Here is a tiny trained network, its code and every weight. The questions are about switching its units off for an input and a class, where a switched-off unit gives its printed mean instead of its output.

import numpy as np


def w(rows, s, z=0):
    codes = np.array(rows[::2]) - 128.0
    scale = np.full(codes.shape[1], s)
    scale[-1] = z or s
    return codes * scale


def norm(h):
    return h / np.sqrt((h * h).mean(-1, keepdims=True) + 1e-5)


def f(y):
    return np.maximum(y, 0)


def log_softmax(a):
    a = a - a.max(-1, keepdims=True)
    return a - np.log(np.exp(a).sum(-1, keepdims=True))


def net(x, mask):
    res = np.array(x, float).reshape(1, 2) / 4 @ E
    u = 0
    for l in range(2):
        y = f(norm(res) @ A[l][:, :-1].T + A[l][:, -1])
        res = res + np.where(mask[u : u + 12], y, B[l][:, -1]) @ B[l][:, :-1]
        u += 12
    return log_softmax(norm(res)[-1] @ U[:, :-1].T + U[:, -1])


A, B = {}, {}
E = w([
[150,189,75,198],'x0',
[139,12,76,217],'x1',
],0.011)
A[0] = w([
[90,187,111,74,3],'L0N0',
[158,246,116,98,106],'L0N1',
[162,87,166,58,20],'L0N2',
[253,168,23,168,135],'L0N3',
[112,171,40,190,99],'L0N4',
[54,254,56,194,146],'L0N5',
[106,87,39,229,247],'L0N6',
[232,110,241,162,47],'L0N7',
[28,70,190,59,75],'L0N8',
[91,199,127,26,40],'L0N9',
[129,43,100,9,52],'L0N10',
[131,112,161,26,78],'L0N11',
],0.0081,0.0018)
B[0] = w([
[83,144,129,129,174],'L0N0',
[81,130,212,110,217],'L0N1',
[165,178,36,83,171],'L0N2',
[154,58,108,46,217],'L0N3',
[207,80,110,148,198],'L0N4',
[214,92,111,3,225],'L0N5',
[39,186,220,80,253],'L0N6',
[93,115,113,102,134],'L0N7',
[208,164,89,58,211],'L0N8',
[68,156,204,146,216],'L0N9',
[177,210,36,133,195],'L0N10',
[184,82,133,175,197],'L0N11',
],0.0059,0.0068)
A[1] = w([
[86,124,141,89,62],'L1N0',
[138,129,126,196,113],'L1N1',
[156,3,98,153,5],'L1N2',
[153,141,122,174,53],'L1N3',
[80,131,150,93,168],'L1N4',
[130,46,203,112,93],'L1N5',
[63,113,121,167,147],'L1N6',
[124,113,109,94,70],'L1N7',
[91,128,166,156,90],'L1N8',
[103,148,125,29,130],'L1N9',
[131,182,98,147,191],'L1N10',
[124,141,76,103,142],'L1N11',
],0.015,0.0025)
B[1] = w([
[137,112,122,153,159],'L1N0',
[129,88,149,141,142],'L1N1',
[116,183,136,86,226],'L1N2',
[152,113,122,98,132],'L1N3',
[140,107,111,158,176],'L1N4',
[167,114,121,193,185],'L1N5',
[62,174,185,104,153],'L1N6',
[115,141,117,135,153],'L1N7',
[167,100,76,88,139],'L1N8',
[115,108,96,164,253],'L1N9',
[105,10,135,149,144],'L1N10',
[166,116,122,122,157],'L1N11',
],0.013,0.011)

+===+

Among the lines above, which ones include the word "mean"? Copy them.

Here is a tiny trained network, its code and every weight. The questions are about switching its units off for an input and a class, where a switched-off unit gives its printed mean instead of its output.
    return h / np.sqrt((h * h).mean(-1, keepdims=True) + 1e-5)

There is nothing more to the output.